• **Task description**: Extract each line of the data below exactly as written.

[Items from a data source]

Here is a tiny trained network, its code and every weight. The questions are about switching its units off for an input and a class, where a switched-off unit gives its printed mean instead of its output.

import numpy as np


def w(rows, s, z=0):
    codes = np.array(rows[::2]) - 128.0
    scale = np.full(codes.shape[1], s)
    scale[-1] = z or s
    return codes * scale


def norm(h):
    return h / np.sqrt((h * h).mean(-1, keepdims=True) + 1e-5)


def f(y):
    return np.maximum(y, 0)


def log_softmax(a):
    a = a - a.max(-1, keepdims=True)
    return a - np.log(np.exp(a).sum(-1, keepdims=True))


def net(x, mask):
    res = np.array(x, float).reshape(1, 5) / 4 @ E
    u = 0
    for l in range(4):
        y = f(norm(res) @ A[l][:, :-1].T + A[l][:, -1])
        res = res + np.where(mask[u : u + 10], y, B[l][:, -1]) @ B[l][:, :-1]
        u += 10
    return log_softmax(norm(res)[-1] @ U[:, :-1].T + U[:, -1])


A, B = {}, {}
E = w([
[129,127,128,127],'x0',
[148,214,58,86],'x1',
[128,129,128,131],'x2',
[1,207,126,136],'x3',
[115,165,219,99],'x4',
],0.011)
A[0] = w([
[39,160,66,114,75],'L0N1',
[7,167,167,148,149],'L0N2',
[173,188,90,87,148],'L0N3',
[48,124,112,114,144],'L0N4',
[199,154,198,56,41],'L0N5',
[64,86,176,112,85],'L0N6',
[187,183,167,105,1],'L0N7',
[144,205,86,35,108],'L0N8',
[2,89,27,170,64],'L0N9',
[168,96,54,169,123],'L0N10',
],0.012,0.0066)
B[0] = w([
[166,186,145,156,202],'L0N1',
[85,107,150,106,254],'L0N2',
[69,162,80,112,202],'L0N3',
[105,118,164,152,197],'L0N4',
[199,190,122,140,172],'L0N5',
[128,106,160,131,174],'L0N6',
[163,161,94,105,140],'L0N7',
[133,216,144,120,207],'L0N8',
[218,111,120,250,214],'L0N9',
[55,122,133,123,198],'L0N10',
],0.013,0.0077)
A[1] = w([
[165,188,136,136,97],'L1N1',
[140,231,151,160,108],'L1N2',
[52,107,122,167,142],'L1N3',
[65,142,122,100,136],'L1N4',
[96,197,107,153,85],'L1N5',
[82,119,117,74,3],'L1N6',
[166,174,150,145,77],'L1N7',
[204,107,105,140,149],'L1N8',
[211,177,233,68,99],'L1N9',
[94,7,131,147,109],'L1N10',
],0.011,0.0054)
B[1] = w([
[176,94,128,89,193],'L1N1',
[207,73,102,84,254],'L1N2',
[191,52,125,60,206],'L1N3',
[74,47,158,171,173],'L1N4',
[159,190,133,95,207],'L1N5',
[157,174,130,174,128],'L1N6',
[171,89,143,84,169],'L1N7',
[32,172,135,134,200],'L1N8',
[158,165,219,145,220],'L1N9',
[254,189,103,171,237],'L1N10',
],0.0084,0.0057)
A[2] = w([
[73,169,3,94,73],'L2N1',
[62,85,82,200,189],'L2N2',
[111,131,61,53,61],'L2N3',
[182,181,64,157,246],'L2N4',
[106,206,105,143,100],'L2N5',
[15,55,146,144,98],'L2N6',
[70,154,142,85,5],'L2N7',
[136,17,122,125,53],'L2N8',
[200,154,131,191,93],'L2N9',
[148,164,154,210,141],'L2N10',
],0.013,0.0029)
B[2] = w([
[90,34,197,133,190],'L2N1',
[167,109,173,171,170],'L2N2',
[114,26,170,168,160],'L2N3',
[80,33,85,82,254],'L2N4',
[91,114,71,168,185],'L2N5',
[89,112,86,65,158],'L2N6',
[106,139,159,181,143],'L2N7',
[151,252,81,60,165],'L2N8',
[168,146,109,126,234],'L2N9',
[134,100,103,135,217],'L2N10',
],0.011,0.0088)
A[3] = w([
[105,96,101,188,34],'L3N1',
[182,152,5,120,194],'L3N2',
[139,148,67,183,163],'L3N3',
[40,104,180,111,199],'L3N4',
[64,198,124,89,6],'L3N5',
[53,204,89,135,246],'L3N6',
[63,85,123,106,4],'L3N7',
[81,124,160,132,42],'L3N8',
[194,68,154,198,87],'L3N9',
[130,169,114,141,125],'L3N10',
],0.014,0.0037)
B[3] = w([
[182,170,169,135,163],'L3N1',
[93,131,113,30,254],'L3N2',
[93,200,88,53,192],'L3N3',
[127,53,91,162,199],'L3N4',
[176,169,200,222,154],'L3N5',
[245,133,140,133,185],'L3N6',
[141,64,156,99,160],'L3N7',
[107,113,71,150,147],'L3N8',
[92,198,190,134,236],'L3N9',
[130,102,102,134,140],'L3N10',
],0.012,0.0092)
U = w([
[200,195,10,48,4],'0',
[206,195,181,248,191],'1',
[80,10,107,145,142],'2',
],0.015,0.00048)

Each question gives the input, the list of numbers given to net, and the class t.
The units are the neurons (one row each of A and B). Each row of codes is followed by its name. A weight is (code - 128) times the scale printed after its matrix; where a second scale follows, it is the last column's (A, B and U).
mask holds one flag per neuron, layer by layer. A switched-off neuron (its flag False) gives its mean, the last column of its row in B, instead of its output. The means were averaged over made-up inputs and are rounded, as every weight is.
A unit's drop is (log p(t) with every unit on - log p(t) with that unit switched off) / (log p(t) with every unit on - log p(t) with every unit switched off).
The circuit of an input: a set's keep is (log p(t) with only the set's units on - log p(t) with every unit switched off) / (log p(t) with every unit on - log p(t) with every unit switched off). Starting from the 12 units with the biggest drops (on a tie, the unit counted first), units are removed one at a time, each time the one whose removal leaves the highest keep (on an exact tie, the one counted first), for as long as the keep stays at least 0.8.
circuit, biggest first: the units of the circuit, biggest drop first
k most important neurons: the k neurons with the biggest drops, biggest first
top k neurons in layer l: the k neurons of layer l with the biggest drops, biggest first
drop of u: that unit's drop, to one decimal
input [6,-5,1,-1,1], class 1: circuit, biggest first : L2N4
input [2,1,3,-8,-6], class 2: circuit, biggest first : L1N8, L0N10
input [6,0,-4,8,8], class 2: top 3 neurons in layer 2 : L2N6, L2N8, L2N9
input [-2,2,-1,-8,-3], class 2: 2 most important neurons : L0N9, L1N8
input [2,2,7,-8,-5], class 2: 3 most important neurons : L0N9, L1N8, L2N1
input [6,-4,-8,-2,1], class 1: 2 most important neurons : L0N3, L0N10
input [5,6,-2,1,7], class 1: 4 most important neurons : L0N9, L3N5, L1N10, L0N3
input [-6,-8,7,-3,-1], class 0: 2 most important neurons : L2N8, L0N9
input [0,-4,3,1,-2], class 1: top 2 neurons in layer 0 : L0N9, L0N3
input [5,4,-8,0,-5], class 2: 2 most important neurons : L2N1, L0N10
input [-2,-8,1,-4,-3], class 0: drop of L2N8 : 0.3
input [3,-1,-4,5,-3], class 1: drop of L0N9 : 1.3
input [1,-7,8,-3,-1], class 0: drop of L2N8 : 0.2
input [-8,-6,1,0,-3], class 0: drop of L2N5 : 0.0
input [-4,-5,-5,4,-6], class 1: circuit, biggest first : L0N9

• **Task solution**:
Here is a tiny trained network, its code and every weight. The questions are about switching its units off for an input and a class, where a switched-off unit gives its printed mean instead of its output.

import numpy as np


def w(rows, s, z=0):
    codes = np.array(rows[::2]) - 128.0
    scale = np.full(codes.shape[1], s)
    scale[-1] = z or s
    return codes * scale


def norm(h):
    return h / np.sqrt((h * h).mean(-1, keepdims=True) + 1e-5)


def f(y):
    return np.maximum(y, 0)


def log_softmax(a):
    a = a - a.max(-1, keepdims=True)
    return a - np.log(np.exp(a).sum(-1, keepdims=True))


def net(x, mask):
    res = np.array(x, float).reshape(1, 5) / 4 @ E
    u = 0
    for l in range(4):
        y = f(norm(res) @ A[l][:, :-1].T + A[l][:, -1])
        res = res + np.where(mask[u : u + 10], y, B[l][:, -1]) @ B[l][:, :-1]
        u += 10
    return log_softmax(norm(res)[-1] @ U[:, :-1].T + U[:, -1])


A, B = {}, {}
E = w([
[129,127,128,127],'x0',
[148,214,58,86],'x1',
[128,129,128,131],'x2',
[1,207,126,136],'x3',
[115,165,219,99],'x4',
],0.011)
A[0] = w([
[39,160,66,114,75],'L0N1',
[7,167,167,148,149],'L0N2',
[173,188,90,87,148],'L0N3',
[48,124,112,114,144],'L0N4',
[199,154,198,56,41],'L0N5',
[64,86,176,112,85],'L0N6',
[187,183,167,105,1],'L0N7',
[144,205,86,35,108],'L0N8',
[2,89,27,170,64],'L0N9',
[168,96,54,169,123],'L0N10',
],0.012,0.0066)
B[0] = w([
[166,186,145,156,202],'L0N1',
[85,107,150,106,254],'L0N2',
[69,162,80,112,202],'L0N3',
[105,118,164,152,197],'L0N4',
[199,190,122,140,172],'L0N5',
[128,106,160,131,174],'L0N6',
[163,161,94,105,140],'L0N7',
[133,216,144,120,207],'L0N8',
[218,111,120,250,214],'L0N9',
[55,122,133,123,198],'L0N10',
],0.013,0.0077)
A[1] = w([
[165,188,136,136,97],'L1N1',
[140,231,151,160,108],'L1N2',
[52,107,122,167,142],'L1N3',
[65,142,122,100,136],'L1N4',
[96,197,107,153,85],'L1N5',
[82,119,117,74,3],'L1N6',
[166,174,150,145,77],'L1N7',
[204,107,105,140,149],'L1N8',
[211,177,233,68,99],'L1N9',
[94,7,131,147,109],'L1N10',
],0.011,0.0054)
B[1] = w([
[176,94,128,89,193],'L1N1',
[207,73,102,84,254],'L1N2',
[191,52,125,60,206],'L1N3',
[74,47,158,171,173],'L1N4',
[159,190,133,95,207],'L1N5',
[157,174,130,174,128],'L1N6',
[171,89,143,84,169],'L1N7',
[32,172,135,134,200],'L1N8',
[158,165,219,145,220],'L1N9',
[254,189,103,171,237],'L1N10',
],0.0084,0.0057)
A[2] = w([
[73,169,3,94,73],'L2N1',
[62,85,82,200,189],'L2N2',
[111,131,61,53,61],'L2N3',
[182,181,64,157,246],'L2N4',
[106,206,105,143,100],'L2N5',
[15,55,146,144,98],'L2N6',
[70,154,142,85,5],'L2N7',
[136,17,122,125,53],'L2N8',
[200,154,131,191,93],'L2N9',
[148,164,154,210,141],'L2N10',
],0.013,0.0029)
B[2] = w([
[90,34,197,133,190],'L2N1',
[167,109,173,171,170],'L2N2',
[114,26,170,168,160],'L2N3',
[80,33,85,82,254],'L2N4',
[91,114,71,168,185],'L2N5',
[89,112,86,65,158],'L2N6',
[106,139,159,181,143],'L2N7',
[151,252,81,60,165],'L2N8',
[168,146,109,126,234],'L2N9',
[134,100,103,135,217],'L2N10',
],0.011,0.0088)
A[3] = w([
[105,96,101,188,34],'L3N1',
[182,152,5,120,194],'L3N2',
[139,148,67,183,163],'L3N3',
[40,104,180,111,199],'L3N4',
[64,198,124,89,6],'L3N5',
[53,204,89,135,246],'L3N6',
[63,85,123,106,4],'L3N7',
[81,124,160,132,42],'L3N8',
[194,68,154,198,87],'L3N9',
[130,169,114,141,125],'L3N10',
],0.014,0.0037)
B[3] = w([
[182,170,169,135,163],'L3N1',
[93,131,113,30,254],'L3N2',
[93,200,88,53,192],'L3N3',
[127,53,91,162,199],'L3N4',
[176,169,200,222,154],'L3N5',
[245,133,140,133,185],'L3N6',
[141,64,156,99,160],'L3N7',
[107,113,71,150,147],'L3N8',
[92,198,190,134,236],'L3N9',
[130,102,102,134,140],'L3N10',
],0.012,0.0092)
U = w([
[200,195,10,48,4],'0',
[206,195,181,248,191],'1',
[80,10,107,145,142],'2',
],0.015,0.00048)

Each question gives the input, the list of numbers given to net, and the class t.
The units are the neurons (one row each of A and B). Each row of codes is followed by its name. A weight is (code - 128) times the scale printed after its matrix; where a second scale follows, it is the last column's (A, B and U).
mask holds one flag per neuron, layer by layer. A switched-off neuron (its flag False) gives its mean, the last column of its row in B, instead of its output. The means were averaged over made-up inputs and are rounded, as every weight is.
A unit's drop is (log p(t) with every unit on - log p(t) with that unit switched off) / (log p(t) with every unit on - log p(t) with every unit switched off).
The circuit of an input: a set's keep is (log p(t) with only the set's units on - log p(t) with every unit switched off) / (log p(t) with every unit on - log p(t) with every unit switched off). Starting from the 12 units with the biggest drops (on a tie, the unit counted first), units are removed one at a time, each time the one whose removal leaves the highest keep (on an exact tie, the one counted first), for as long as the keep stays at least 0.8.
circuit, biggest first: the units of the circuit, biggest drop first
k most important neurons: the k neurons with the biggest drops, biggest first
top k neurons in layer l: the k neurons of layer l with the biggest drops, biggest first
drop of u: that unit's drop, to one decimal
input [6,-5,1,-1,1], class 1: circuit, biggest first : L2N4
input [2,1,3,-8,-6], class 2: circuit, biggest first : L1N8, L0N10
input [6,0,-4,8,8], class 2: top 3 neurons in layer 2 : L2N6, L2N8, L2N9
input [-2,2,-1,-8,-3], class 2: 2 most important neurons : L0N9, L1N8
input [2,2,7,-8,-5], class 2: 3 most important neurons : L0N9, L1N8, L2N1
input [6,-4,-8,-2,1], class 1: 2 most important neurons : L0N3, L0N10
input [5,6,-2,1,7], class 1: 4 most important neurons : L0N9, L3N5, L1N10, L0N3
input [-6,-8,7,-3,-1], class 0: 2 most important neurons : L2N8, L0N9
input [0,-4,3,1,-2], class 1: top 2 neurons in layer 0 : L0N9, L0N3
input [5,4,-8,0,-5], class 2: 2 most important neurons : L2N1, L0N10
input [-2,-8,1,-4,-3], class 0: drop of L2N8 : 0.3
input [3,-1,-4,5,-3], class 1: drop of L0N9 : 1.3
input [1,-7,8,-3,-1], class 0: drop of L2N8 : 0.2
input [-8,-6,1,0,-3], class 0: drop of L2N5 : 0.0
input [-4,-5,-5,4,-6], class 1: circuit, biggest first : L0N9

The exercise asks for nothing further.